Locate all lines in the data below that hold "lupor" and show them.

+-------+

Families of rows that turns and mirrors carry onto each other, the same ones carrying the whole set onto itself: the rest of each named row's family, in list order
6 families of 6 rows
tib: [-15,7,-12,4,-6,-21,15,9,27,7,-9,13,-8,26,6,-1,-5,-3,-4,-7,-3,-10,14,-4]
kuvon: [-4,11,9,10,-3,9,-1,-18,-9,-1,6,5,1,-19,10,17,-5,4,-18,17,-3,13,22,-6]
bub: [-7,-17,-13,-1,16,10,17,-3,-6,3,11,11,-7,-10,-2,16,-2,20,-14,17,3,16,14,4]
memi: [3,19,20,8,-10,-16,5,13,20,12,-11,-1,-17,11,-10,5,5,2,4,10,-12,-6,-7,-1]
sogav: [-4,15,11,19,-12,-7,14,11,23,6,-7,-9,-11,19,-6,1,5,-2,5,10,-11,9,-6,2]
melok: [0,8,1,4,-13,12,1,-9,-11,-6,11,5,-1,-16,7,17,-3,7,-19,8,-10,16,18,-7]
zati: [-20,15,-4,7,3,-25,7,14,7,17,-3,11,-10,22,0,4,3,-7,18,10,7,-1,2,-14]
zivif: [-12,14,-10,8,-10,-17,6,11,24,8,-9,12,-4,17,7,-3,4,-11,-8,-7,-12,-13,8,-3]
Dulag: [-16,19,7,2,0,-25,10,3,2,24,-5,4,-14,18,-3,5,5,-9,21,8,11,2,8,-13]
Lod: [-4,-12,-18,4,14,10,13,-1,5,-5,11,6,1,-5,3,19,2,13,-21,17,-4,15,10,7]
bag: [-18,17,0,11,-11,-23,8,3,27,0,-12,8,-10,21,7,1,-10,-4,2,-4,-8,-11,15,-4]
gor: [-10,14,-8,4,-4,-25,16,4,26,4,-10,13,-8,28,10,1,-7,-4,1,-4,-8,-5,18,-3]
Les: [-5,16,14,14,-10,-7,9,6,19,7,-12,-6,-11,19,-7,0,5,-1,5,5,-15,0,-11,1]
Zedo: [16,-2,-7,-8,-3,6,7,-22,-5,5,10,9,-26,-3,5,9,-7,15,-16,23,2,6,19,4]
vores: [-3,-11,-12,-8,21,6,19,1,-8,-3,9,17,1,-7,5,14,8,11,-20,18,-10,9,16,-4]
sir: [-10,17,5,-2,-4,-27,7,7,3,23,-5,7,-16,21,-6,9,-1,-3,18,7,9,0,2,-15]
Fodi: [-15,11,-10,0,-7,-24,17,-1,21,7,-11,12,-13,26,3,3,-6,-8,2,-10,-12,-6,18,-6]
fabas: [-14,6,4,3,-2,-24,13,7,12,29,-5,12,-12,15,-10,9,5,-11,11,4,9,-1,2,-15]
savi: [-5,10,2,5,-4,11,-7,-22,-15,5,9,-1,-4,-19,1,19,-2,3,-11,11,3,13,12,2]
dad: [-13,13,-3,-6,1,-26,7,21,9,26,-5,10,-15,16,-8,12,4,-6,11,4,4,-1,6,-18]
Lerit: [8,-3,-10,-13,9,1,6,-18,-10,7,7,11,-25,-3,3,6,1,11,-13,26,9,1,31,0]
kifo: [-5,-12,-14,4,15,8,14,1,-1,-7,7,13,2,-6,6,19,-4,16,-18,15,-10,13,15,6]
sugup: [-4,-10,-13,7,19,9,13,2,1,0,10,11,1,-9,8,12,6,8,-20,28,-1,14,19,-5]
kavak: [12,-2,-10,-17,7,-3,6,-23,-3,7,7,9,-20,-2,2,15,-5,12,-17,21,8,2,29,1]
pamu: [-16,12,9,6,-4,-26,13,8,1,21,-4,10,-17,16,-9,7,5,-3,23,2,6,3,5,-8]
badu: [-10,12,0,3,-3,12,-9,-21,-13,1,5,-6,-6,-18,3,18,-4,10,-13,7,2,10,20,-3]
kezu: [-4,16,8,9,-3,-11,8,9,23,8,-9,-8,-22,27,-10,1,4,0,11,15,-12,1,-3,-5]
dofon: [-8,5,-9,2,-2,16,0,-23,-15,3,7,6,-3,-13,8,18,-9,3,-17,6,-7,15,14,-2]
zudoz: [3,11,13,13,-17,-11,13,9,27,16,-6,0,-15,18,-10,8,2,-2,2,8,-9,2,-12,-5]
Pimob: [-3,11,0,5,-10,17,-7,-17,-14,1,9,-1,-8,-15,1,18,-4,3,-12,16,-4,18,16,-3]
safaf: [12,1,-1,-11,8,3,6,-16,-1,7,5,3,-20,-3,1,12,-3,12,-21,31,3,8,33,-10]
Tese: [11,-1,2,-14,0,6,10,-17,-7,6,9,3,-25,-9,-6,4,8,8,-18,22,4,5,30,-5]
Zoduk: [11,1,-12,-18,14,2,3,-19,-2,6,4,3,-22,1,3,10,-1,17,-19,26,1,2,24,-1]
vud: [-8,10,-5,5,-8,-21,14,0,26,14,-11,18,-4,22,6,7,-6,-12,-5,-6,-12,-10,6,-7]
lupor: [-3,-6,-15,6,17,7,8,4,-2,-6,13,6,1,-8,10,18,2,21,-19,17,1,15,8,3]
gol: [1,14,6,15,-15,-9,14,7,21,7,-4,-3,-18,22,-6,-1,9,0,9,9,-17,4,-8,4]

Which other rows belong to the same family as sir? tib, Les, Lerit, kifo, Pimob
Which other rows belong to the same family as dad? memi, melok, zivif, vores, Tese
Which other rows belong to the same family as badu? Fodi, pamu, Zoduk, lupor, gol
Which other rows belong to the same family as sugup? kuvon, fabas, zudoz, safaf, vud
Which other rows belong to the same family as Dulag? sogav, Lod, gor, savi, kavak

Families of rows that turns and mirrors carry onto each other, the same ones carrying the whole set onto itself: the rest of each named row's family, in list order
4 families of 8 rows
rodag: [23,-4,-8,27,22,13,26,-9,-10,10]
tuge: [16,9,8,-5,-2,15,8,8,11,5]
Pumi: [8,4,12,22,30,21,23,11,22,14]
disas: [2,13,14,12,18,1,28,19,11,14]
Kazun: [0,-4,10,21,16,13,34,23,7,0]
refu: [19,-6,5,25,27,22,28,21,3,15]
Vifi: [12,6,-6,5,3,10,-7,17,0,12]
Levaf: [17,1,-12,-1,-4,10,14,-5,15,7]
sila: [-2,0,3,0,8,-4,24,0,3,-3]
kos: [1,4,15,6,0,14,28,7,13,-4]
Tiri: [9,16,-8,12,4,14,1,0,15,-3]
Zit: [25,-7,1,26,19,27,23,-3,-3,23]
verab: [-5,1,-11,14,7,15,-5,8,4,28]
femum: [-3,12,13,2,12,9,33,15,2,6]
pasup: [14,8,-12,35,15,7,26,-4,-9,16]
Vot: [4,8,-4,25,16,0,7,2,-7,32]
mose: [7,22,0,11,2,-1,24,9,8,-4]
dugi: [4,-12,-6,20,19,3,27,-11,-11,12]
Fuf: [7,-8,-5,29,6,18,14,-12,-10,19]
lel: [13,-1,-6,9,23,31,28,20,17,17]
mobon: [0,3,-7,19,14,11,14,-4,-19,27]
Rur: [-1,-4,-11,23,3,8,-1,6,-11,14]
tuluv: [14,12,1,-2,4,4,18,3,5,-9]
lov: [-7,-4,-12,13,25,13,7,9,-13,21]
lemis: [17,3,-5,34,24,25,26,-2,12,6]
geti: [-9,2,4,2,26,12,24,23,3,6]
kiz: [-1,-2,8,17,21,22,31,21,19,17]
Fabeg: [13,2,-12,6,2,11,-4,7,17,4]
bip: [21,-11,-6,28,24,23,27,8,17,10]
bime: [4,9,-3,15,14,13,-11,1,11,22]
fug: [9,3,-19,4,10,25,0,12,7,22]
taz: [24,-9,-9,18,13,18,35,-7,12,14]

Which other rows belong to the same family as bip? rodag, verab, femum, mobon, tuluv, kiz, Fabeg
Which other rows belong to the same family as Pumi? disas, Tiri, pasup, Vot, mose, lemis, bime
Which other rows belong to the same family as kos? tuge, Kazun, refu, Vifi, Zit, Fuf, Rur

Families of rows that turns and mirrors carry onto each other, the same ones carrying the whole set onto itself: the rest of each named row's family, in list order
5 families of 8 rows
giga: [12,5,-10,22,30,17,-15,2,-23,-17,-8,-12,13,22,-21,6,7,10,21,6,-2,-1,14,-15,-7,-15,29,-19,-11,-1,-31,-18,-21,14,-1,-1,-17,-2,23,13,-19,1,6,17,-2,-21,-15,-16,-27,31,15,1,-3,6,4,17,-9]
vodel: [-1,13,0,-1,18,-6,-12,10,-23,-2,-3,-18,-8,25,-14,15,15,-6,13,10,4,-26,-4,3,-3,-11,40,-10,10,41,-14,-12,0,24,11,-10,2,7,17,-14,6,-13,10,9,-9,-1,-13,-20,-19,38,-6,18,-3,20,-11,-20,-22]
Muk: [8,-12,12,0,24,-24,-6,-1,-25,-1,-11,-7,-14,18,-7,-11,-4,8,6,12,4,-7,23,-19,-12,-17,28,-25,-1,-5,-13,-12,-18,47,-27,-7,-1,1,36,6,-3,-8,10,4,-5,-7,-33,4,-11,10,8,2,11,4,12,-2,-10]
Nem: [1,-17,6,-16,31,-14,-21,8,-7,-3,-3,-20,-1,13,-11,-27,6,9,15,-13,3,-21,1,-9,0,8,22,-22,21,27,-18,2,-4,41,-32,-9,-3,-9,25,7,0,-17,10,8,0,-19,-5,11,-12,7,-3,-6,-6,7,-18,-10,9]
Fep: [-1,1,6,-10,21,2,-17,-13,-14,1,-1,-21,-7,8,-17,-31,2,20,9,-10,4,-23,2,-11,0,15,18,-14,22,29,-17,-14,0,36,-36,-21,0,-10,33,-1,-2,-10,16,21,5,-25,-6,4,-9,15,2,-6,-3,-7,-7,-13,-2]
magu: [0,4,-12,2,18,-3,-13,7,-23,-2,-9,-23,-26,27,-17,4,23,-6,2,-2,-3,-19,18,5,-8,-5,34,-6,13,34,-1,-11,5,16,13,-2,-12,4,24,-12,10,-22,23,21,-14,-4,-20,-15,-7,35,0,23,-1,16,-7,-22,-14]
kebos: [24,0,-3,15,32,17,-12,9,-24,-14,-7,-20,14,12,-7,11,12,12,27,15,11,-1,13,-19,-11,-13,19,-14,-21,-6,-20,-10,-12,11,-5,5,-11,4,28,21,-6,0,14,10,1,-26,-20,-7,-31,20,7,-8,0,19,7,4,-7]
vev: [-5,13,6,5,18,-14,-3,4,-23,-6,0,-27,-17,21,-11,3,25,-3,8,3,6,-30,11,5,2,-8,28,-9,21,34,-8,-10,5,23,14,6,-3,5,27,-10,7,-26,11,21,-12,9,-25,-16,-6,32,-1,25,2,14,-5,-19,-9]
kem: [-6,-3,12,27,22,-1,-11,1,-20,-9,-1,-20,-2,-1,-22,-20,-3,14,20,-5,19,-6,3,17,-19,-3,-1,-2,6,10,-11,-4,-14,43,-10,5,-2,-15,21,-1,-5,0,40,30,-11,-10,-6,-6,-18,22,25,-5,-20,-4,-21,-25,16]
zib: [8,-15,6,-7,29,-14,-9,5,-19,6,-18,-15,-17,16,1,-5,1,20,-1,2,5,-11,21,-12,-13,-21,13,-14,-2,1,-12,-3,-29,42,-24,-3,2,5,25,1,-2,-6,6,0,-10,-2,-25,-5,-11,7,7,-4,6,25,4,-9,-15]
Seb: [-5,13,-9,12,25,12,-17,8,-34,-24,5,-27,13,14,-22,-22,24,-5,20,2,8,-9,20,-22,-2,12,35,-10,-4,16,-16,-23,7,5,1,-9,-7,-4,11,-11,-4,0,23,19,-12,-33,-25,-11,-5,11,9,6,-6,-2,1,-5,-14]
kep: [-7,-8,21,18,17,8,-7,-4,-21,-14,0,-13,11,-4,-16,-11,0,1,30,-7,3,-4,-6,13,-23,6,2,-8,11,16,-13,2,-1,33,-14,17,9,-15,28,12,-2,-2,38,23,0,-13,-10,-10,-16,27,18,-8,-18,-12,-26,-17,9]
medi: [2,-3,14,15,17,-6,-4,-4,-19,-4,2,-19,-4,13,-20,18,21,8,5,13,12,-24,3,8,8,0,25,-9,8,21,-8,4,-1,24,-4,17,2,12,30,18,-22,-26,8,16,-12,-2,-8,-2,-32,41,-12,3,-17,2,-18,0,-3]
Sizos: [-7,14,-6,-6,23,2,-13,4,-18,-2,-12,-26,-5,24,-24,7,19,-5,9,-2,-1,-16,12,-4,-2,-9,41,-5,29,39,-6,-12,7,17,9,11,-9,-1,25,-8,10,-17,10,11,-12,3,-23,-13,-12,36,-5,18,-10,9,-1,-23,-15]
peze: [11,11,1,11,42,15,-1,10,-13,-14,-3,-20,18,14,-16,2,16,10,29,-2,8,-10,12,-16,-3,-21,9,-23,-22,8,-28,-13,-20,11,-1,-13,-10,4,26,18,-9,5,15,16,-1,-16,-27,-9,-15,14,8,-14,-4,13,6,14,-2]
Geve: [14,2,0,5,29,10,-7,20,-26,-15,-4,-19,14,13,-18,11,10,13,24,3,20,3,18,-13,-9,-9,15,-20,-15,5,-22,-21,-15,13,5,7,-22,-5,18,17,-15,8,18,7,-3,-18,-25,-17,-19,24,15,-11,-4,11,-3,22,-6]
lape: [1,8,16,8,18,8,-7,4,-35,2,9,-9,8,11,-20,16,30,3,-4,19,12,-23,8,6,-3,4,30,-18,-8,29,-18,1,-3,29,-2,12,4,13,23,7,-8,-13,9,13,-16,2,-9,6,-30,34,-5,9,-21,8,-13,1,-9]
Fer: [-9,-6,19,26,22,3,-8,-5,-18,0,0,-15,14,-3,-14,-10,-8,3,30,-4,9,-3,9,15,-13,4,4,-1,4,19,-12,1,-13,35,-10,10,10,-14,14,5,-7,8,42,12,3,-23,-4,-13,-13,16,16,3,-10,-6,-24,-18,14]
Fiva: [-2,-1,9,-18,22,-5,-29,0,-12,-2,-9,-24,-10,3,-10,-25,0,16,3,2,1,-25,-6,-10,-3,8,13,-19,19,15,-17,-2,-4,34,-19,-22,3,-5,37,-2,-2,-16,3,19,0,-27,1,-2,-8,8,-4,-4,1,-3,-9,-12,-1]
Dukan: [7,19,-8,2,33,2,-21,8,-29,-19,-7,-16,6,12,-15,-16,20,0,26,-8,14,-4,12,-18,-7,15,28,-3,-8,23,-26,-22,8,-6,7,-5,-17,-8,18,1,8,10,26,14,-6,-26,-15,-16,0,13,5,1,2,0,-6,-6,-3]
vek: [10,-8,3,-8,33,-6,-14,10,-15,14,-8,-12,-11,5,-2,-15,1,13,-4,10,10,-18,21,-15,-3,-12,27,-24,3,-4,-7,0,-11,44,-22,-6,4,10,35,10,-11,-17,-1,2,-8,-6,-35,-3,-4,11,7,-6,7,14,9,-10,-5]
Rase: [3,-8,-2,-9,29,-6,-13,-5,-9,-17,2,-24,-1,9,-7,-31,-2,14,15,-1,6,-21,-3,-12,-5,12,21,-17,16,5,-18,-15,-2,36,-18,-27,9,-4,30,2,5,-22,20,20,-12,-17,-5,11,-18,8,-3,-12,-6,-4,-8,-11,-6]
sirag: [2,5,8,25,14,0,-17,5,-30,0,8,-1,2,16,-23,8,20,15,4,-1,6,-20,8,12,-5,-5,26,-13,1,16,-5,6,5,31,6,14,-4,6,30,18,-15,-20,6,17,-20,-5,-11,-6,-41,35,-7,13,-17,-5,-22,-8,2]
Nopon: [-4,-1,9,19,15,7,-16,-2,-33,-4,5,-12,9,8,-22,20,27,17,8,10,23,-27,9,3,-1,-2,24,-23,11,18,-16,10,-5,23,-1,22,0,-3,29,8,-12,-17,7,8,-7,-6,-18,-4,-40,34,-4,9,-13,1,-14,-8,-2]
pamog: [-7,-3,0,16,33,-10,-2,8,-5,6,-16,-16,-7,15,-25,-9,9,-1,26,-8,-13,12,23,14,-9,-14,23,0,-13,15,-7,-9,0,34,-22,9,-1,-9,36,-3,4,-12,38,5,-17,3,-29,-21,-6,16,22,-5,1,14,-10,-25,12]
nidu: [4,-1,-1,25,31,-10,-1,13,-8,12,-10,-24,5,13,-16,-8,6,3,19,-11,-10,1,27,7,-6,-22,21,-2,-1,22,2,-2,-3,31,-13,17,-4,-6,26,0,8,11,31,3,-17,7,-26,-31,2,9,11,5,0,9,-6,-33,6]
setis: [7,-5,-1,18,28,-5,-6,17,-7,-3,-6,-17,4,17,-16,-2,6,-7,20,-8,-8,8,18,13,-9,-20,17,-6,7,3,-6,-1,-2,28,-10,16,-1,-2,31,1,17,-2,39,4,-16,6,-32,-21,2,18,18,5,12,13,-6,-39,-1]
Derab: [-13,13,2,0,15,-8,-13,16,-21,-1,-9,-19,-10,27,-20,8,22,-11,13,0,-5,-16,7,11,-6,-3,33,-12,15,28,3,-12,8,34,14,6,-11,-3,21,-17,0,-26,13,24,-12,6,-28,-25,-17,23,0,11,-10,0,-5,-18,-19]
rebeb: [0,-12,10,18,16,8,-8,-6,-26,-7,-1,-10,-1,10,-20,20,24,12,-1,13,17,-26,11,9,-8,3,18,-22,-4,25,-9,3,2,24,-1,10,-1,1,33,7,-23,-22,14,22,-10,-10,-15,-5,-42,37,0,5,-14,4,-22,3,-3]
vun: [-10,2,-1,24,25,-3,-17,15,-2,-7,-9,-18,6,9,-8,-9,9,4,21,7,-6,7,13,15,-12,-20,20,-7,-7,25,-3,4,8,22,-13,17,-2,0,23,5,7,0,40,-2,-20,2,-13,-27,-2,17,19,9,5,14,-1,-32,15]
Dafu: [5,-4,9,-12,24,3,-17,-3,-14,-9,-8,-18,-8,11,-4,-28,1,20,11,-6,9,-25,7,-11,-11,20,18,-10,11,30,-23,-7,-2,37,-26,-19,13,0,35,-5,-3,-15,15,15,-4,-15,-6,10,-7,1,-3,-12,-8,3,-25,-15,1]
kefe: [6,-4,0,-1,36,-12,-15,0,-13,12,0,-15,-8,13,-9,-3,8,20,-2,5,7,-16,27,-8,-7,-18,18,-21,8,-5,-10,-6,-23,40,-32,-8,-3,1,29,6,-10,-9,12,0,-10,-4,-36,-3,-14,17,17,-9,14,16,15,-13,-13]
nite: [-1,12,-5,1,21,7,-18,6,-31,-26,-1,-24,1,7,-17,-20,9,-1,22,-16,-2,-7,11,-20,-7,12,38,-8,-6,22,-17,-29,2,7,4,-9,-20,3,20,-4,9,14,20,23,-1,-19,-14,-13,3,9,-4,3,2,-4,-9,-11,-11]
puv: [7,-13,10,-5,36,-17,-21,-4,-14,2,-13,1,-10,19,-1,-14,4,14,6,2,17,-18,11,-10,-7,-16,18,-25,13,10,-7,8,-20,44,-19,-2,-3,0,18,3,0,-12,9,7,-9,-1,-34,2,-3,8,10,-10,3,15,16,-13,0]
kimez: [-1,4,-2,10,34,4,-1,7,2,6,-8,-14,10,13,-10,-6,5,-6,25,-4,-5,12,26,20,-12,-18,17,-8,3,12,-8,-7,-10,28,-13,13,2,-4,19,1,11,1,41,10,-13,6,-16,-25,-1,8,25,8,7,16,-8,-23,7]
kuz: [-10,-6,11,30,22,12,-10,17,-13,0,-5,-29,12,-2,-5,-11,-2,-4,23,4,6,-7,0,14,-17,5,9,-4,2,27,-16,2,-8,42,-4,19,-7,-11,19,9,-9,-4,37,17,10,-6,-7,-11,-12,27,23,-2,-22,-2,-13,-20,15]
Ged: [1,17,-3,-1,31,12,-14,13,-30,-30,-2,-33,6,10,-13,-17,8,-6,25,4,6,-10,11,-31,-19,13,24,-10,-2,29,-16,-25,7,10,0,-2,-8,2,20,-6,9,10,23,23,2,-30,-22,-4,-1,13,3,8,1,3,-4,-8,-4]
dami: [-5,5,14,23,19,3,-14,-2,-15,-2,4,-26,9,-2,-13,-8,4,14,35,-3,5,-16,9,18,-21,2,4,-10,11,22,-13,4,-12,32,-11,13,5,-17,22,7,-9,5,34,25,0,-2,-2,-17,-15,15,15,-15,-23,-8,-26,-15,16]
ref: [3,17,-4,6,30,-4,-9,15,-30,-20,-4,-25,1,11,-19,-19,21,-12,31,-5,17,-14,12,-26,-11,-3,29,-3,-8,21,-19,-16,-5,2,-13,-15,-10,4,11,3,-5,20,20,18,3,-32,-16,-5,3,11,-1,1,-6,-3,-6,-7,-8]
Kuzu: [15,0,9,13,27,11,-14,7,-23,-20,2,-13,18,6,-9,11,10,14,23,3,8,-3,23,-8,-8,-12,29,-18,-20,-6,-18,-16,-17,16,2,-3,-18,4,27,20,-22,5,12,10,-5,-11,-25,-14,-25,14,11,-19,-7,13,1,9,-16]

Which other rows belong to the same family as kimez? vev, medi, Geve, Fer, Fiva, Dukan, vek
Which other rows belong to the same family as dami? kebos, zib, Sizos, Nopon, nidu, Dafu, Ged
Which other rows belong to the same family as magu? Fep, kep, setis, rebeb, kefe, nite, Kuzu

+-------+

• TASK ANSWER:
lupor: [-3,-6,-15,6,17,7,8,4,-2,-6,13,6,1,-8,10,18,2,21,-19,17,1,15,8,3]
Which other rows belong to the same family as badu? Fodi, pamu, Zoduk, lupor, gol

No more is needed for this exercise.